Work instruction => What follows is a set of records; repeat all of them exactly.

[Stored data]
Below is a small trained network, with its code and all its weights. Each question gives an input and a class and asks what happens when units are switched off, that is, made to give their printed mean instead of their output.

import numpy as np


def w(rows, s, z=0):
    codes = np.array(rows[::2]) - 128.0
    scale = np.full(codes.shape[1], s)
    scale[-1] = z or s
    return codes * scale


def f(y):
    return y / 2 * (1 + np.tanh(0.7978845608 * (y + 0.044715 * y**3)))


def log_softmax(a):
    a = a - a.max(-1, keepdims=True)
    return a - np.log(np.exp(a).sum(-1, keepdims=True))


def net(x, mask):
    res = np.array(x, float).reshape(1, 6) / 4 @ E
    y = f(res @ A[0][:, :-1].T + A[0][:, -1])
    res = res + np.where(mask, y, B[0][:, -1]) @ B[0][:, :-1]
    return log_softmax(res[-1] @ U[:, :-1].T + U[:, -1])


A, B = {}, {}
E = w([
[187,190,84,210],'x0',
[188,94,162,116],'x1',
[50,45,107,197],'x2',
[13,205,149,167],'x3',
[147,138,145,245],'x4',
[123,69,253,161],'x5',
],0.0069)
A[0] = w([
[85,166,198,91,226],'n1',
[115,167,195,110,223],'n2',
[184,141,183,151,247],'n3',
[110,103,76,77,160],'n4',
[147,67,181,158,253],'n5',
[150,122,114,55,153],'n6',
[36,167,118,236,198],'n7',
[120,126,73,79,131],'n8',
[127,109,96,2,183],'n9',
[209,136,159,173,211],'n10',
[214,188,75,144,144],'n11',
[100,57,161,143,122],'n12',
[71,110,83,175,133],'n13',
[187,151,153,92,198],'n14',
],0.0097,0.0055)
B[0] = w([
[128,83,158,79,202],'n1',
[117,90,120,75,189],'n2',
[99,70,99,61,201],'n3',
[147,190,115,99,166],'n4',
[124,94,184,102,214],'n5',
[131,154,104,68,166],'n6',
[8,128,127,111,254],'n7',
[174,179,116,118,155],'n8',
[143,166,127,45,208],'n9',
[106,60,62,89,195],'n10',
[128,118,30,166,183],'n11',
[161,135,202,166,165],'n12',
[87,154,140,147,174],'n13',
[109,123,83,84,176],'n14',
],0.011,0.0093)
U = w([
[67,187,162,236,121],'0',
[167,185,143,122,3],'1',
[74,54,130,28,194],'2',
[241,22,216,154,75],'3',
[254,239,137,71,139],'4',
[185,118,8,174,102],'5',
],0.0071,0.0051)

Each question gives the input, the list of numbers given to net, and the class t.
The units are the neurons (one row each of A and B). Each row of codes is followed by its name. A weight is (code - 128) times the scale printed after its matrix; where a second scale follows, it is the last column's (A, B and U).
mask holds one flag per neuron, in row order. A switched-off neuron (its flag False) gives its mean, the last column of its row in B, instead of its output. The means were averaged over made-up inputs and are rounded, as every weight is.
A unit's drop is (log p(t) with every unit on - log p(t) with that unit switched off) / (log p(t) with every unit on - log p(t) with every unit switched off).
The circuit of an input: a set's keep is (log p(t) with only the set's units on - log p(t) with every unit switched off) / (log p(t) with every unit on - log p(t) with every unit switched off). Starting from the 12 units with the biggest drops (on a tie, the unit counted first), units are removed one at a time, each time the one whose removal leaves the highest keep (on an exact tie, the one counted first), for as long as the keep stays at least 0.8.
circuit, biggest first: the units of the circuit, biggest drop first
most important unit: the unit with the biggest drop
k most important neurons: the k neurons with the biggest drops, biggest first
drop of u: that unit's drop, to one decimal
input [4,1,-1,-7,-3,-1], class 5: circuit, biggest first -> (n11; n7)
input [2,1,-3,-1,7,-8], class 5: most important unit -> n11
input [2,-2,4,-8,6,6], class 3: circuit, biggest first -> (n7; n12)
input [2,5,4,-3,1,4], class 3: circuit, biggest first -> (n7; n12)
input [-5,3,3,-2,6,6], class 3: circuit, biggest first -> (n12; n7)
input [-7,2,-1,8,6,-7], class 0: 2 most important neurons -> (n3; n10)
input [-7,1,-2,8,7,-4], class 0: circuit, biggest first -> (n10; n3)
input [2,3,2,-8,8,-3], class 5: 3 most important neurons -> (n11; n7; n1)
input [-4,6,-8,5,-5,-3], class 4: circuit, biggest first -> (n7; n9)
input [-1,-3,8,-3,-3,3], class 3: 2 most important neurons -> (n12; n7)
input [-7,-1,5,5,7,3], class 0: circuit, biggest first -> (n12; n10)
input [4,0,4,-6,-5,-7], class 5: 4 most important neurons -> (n11; n5; n12; n1)
input [4,8,4,-6,-7,8], class 3: 3 most important neurons -> (n7; n12; n5)
input [8,3,-7,-7,5,4], class 5: circuit, biggest first -> (n11)
input [6,0,-5,-4,0,0], class 5: 2 most important neurons -> (n11; n7)
input [-5,2,2,-3,3,8], class 3: drop of n7 -> 0.3
input [6,-4,7,0,0,6], class 0: drop of n1 -> 0.2
input [8,6,1,-1,3,-3], class 5: drop of n11 -> 0.3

Solved exercise =>
Below is a small trained network, with its code and all its weights. Each question gives an input and a class and asks what happens when units are switched off, that is, made to give their printed mean instead of their output.

import numpy as np


def w(rows, s, z=0):
    codes = np.array(rows[::2]) - 128.0
    scale = np.full(codes.shape[1], s)
    scale[-1] = z or s
    return codes * scale


def f(y):
    return y / 2 * (1 + np.tanh(0.7978845608 * (y + 0.044715 * y**3)))


def log_softmax(a):
    a = a - a.max(-1, keepdims=True)
    return a - np.log(np.exp(a).sum(-1, keepdims=True))


def net(x, mask):
    res = np.array(x, float).reshape(1, 6) / 4 @ E
    y = f(res @ A[0][:, :-1].T + A[0][:, -1])
    res = res + np.where(mask, y, B[0][:, -1]) @ B[0][:, :-1]
    return log_softmax(res[-1] @ U[:, :-1].T + U[:, -1])


A, B = {}, {}
E = w([
[187,190,84,210],'x0',
[188,94,162,116],'x1',
[50,45,107,197],'x2',
[13,205,149,167],'x3',
[147,138,145,245],'x4',
[123,69,253,161],'x5',
],0.0069)
A[0] = w([
[85,166,198,91,226],'n1',
[115,167,195,110,223],'n2',
[184,141,183,151,247],'n3',
[110,103,76,77,160],'n4',
[147,67,181,158,253],'n5',
[150,122,114,55,153],'n6',
[36,167,118,236,198],'n7',
[120,126,73,79,131],'n8',
[127,109,96,2,183],'n9',
[209,136,159,173,211],'n10',
[214,188,75,144,144],'n11',
[100,57,161,143,122],'n12',
[71,110,83,175,133],'n13',
[187,151,153,92,198],'n14',
],0.0097,0.0055)
B[0] = w([
[128,83,158,79,202],'n1',
[117,90,120,75,189],'n2',
[99,70,99,61,201],'n3',
[147,190,115,99,166],'n4',
[124,94,184,102,214],'n5',
[131,154,104,68,166],'n6',
[8,128,127,111,254],'n7',
[174,179,116,118,155],'n8',
[143,166,127,45,208],'n9',
[106,60,62,89,195],'n10',
[128,118,30,166,183],'n11',
[161,135,202,166,165],'n12',
[87,154,140,147,174],'n13',
[109,123,83,84,176],'n14',
],0.011,0.0093)
U = w([
[67,187,162,236,121],'0',
[167,185,143,122,3],'1',
[74,54,130,28,194],'2',
[241,22,216,154,75],'3',
[254,239,137,71,139],'4',
[185,118,8,174,102],'5',
],0.0071,0.0051)

Each question gives the input, the list of numbers given to net, and the class t.
The units are the neurons (one row each of A and B). Each row of codes is followed by its name. A weight is (code - 128) times the scale printed after its matrix; where a second scale follows, it is the last column's (A, B and U).
mask holds one flag per neuron, in row order. A switched-off neuron (its flag False) gives its mean, the last column of its row in B, instead of its output. The means were averaged over made-up inputs and are rounded, as every weight is.
A unit's drop is (log p(t) with every unit on - log p(t) with that unit switched off) / (log p(t) with every unit on - log p(t) with every unit switched off).
The circuit of an input: a set's keep is (log p(t) with only the set's units on - log p(t) with every unit switched off) / (log p(t) with every unit on - log p(t) with every unit switched off). Starting from the 12 units with the biggest drops (on a tie, the unit counted first), units are removed one at a time, each time the one whose removal leaves the highest keep (on an exact tie, the one counted first), for as long as the keep stays at least 0.8.
circuit, biggest first: the units of the circuit, biggest drop first
most important unit: the unit with the biggest drop
k most important neurons: the k neurons with the biggest drops, biggest first
drop of u: that unit's drop, to one decimal
input [4,1,-1,-7,-3,-1], class 5: circuit, biggest first -> (n11; n7)
input [2,1,-3,-1,7,-8], class 5: most important unit -> n11
input [2,-2,4,-8,6,6], class 3: circuit, biggest first -> (n7; n12)
input [2,5,4,-3,1,4], class 3: circuit, biggest first -> (n7; n12)
input [-5,3,3,-2,6,6], class 3: circuit, biggest first -> (n12; n7)
input [-7,2,-1,8,6,-7], class 0: 2 most important neurons -> (n3; n10)
input [-7,1,-2,8,7,-4], class 0: circuit, biggest first -> (n10; n3)
input [2,3,2,-8,8,-3], class 5: 3 most important neurons -> (n11; n7; n1)
input [-4,6,-8,5,-5,-3], class 4: circuit, biggest first -> (n7; n9)
input [-1,-3,8,-3,-3,3], class 3: 2 most important neurons -> (n12; n7)
input [-7,-1,5,5,7,3], class 0: circuit, biggest first -> (n12; n10)
input [4,0,4,-6,-5,-7], class 5: 4 most important neurons -> (n11; n5; n12; n1)
input [4,8,4,-6,-7,8], class 3: 3 most important neurons -> (n7; n12; n5)
input [8,3,-7,-7,5,4], class 5: circuit, biggest first -> (n11)
input [6,0,-5,-4,0,0], class 5: 2 most important neurons -> (n11; n7)
input [-5,2,2,-3,3,8], class 3: drop of n7 -> 0.3
input [6,-4,7,0,0,6], class 0: drop of n1 -> 0.2
input [8,6,1,-1,3,-3], class 5: drop of n11 -> 0.3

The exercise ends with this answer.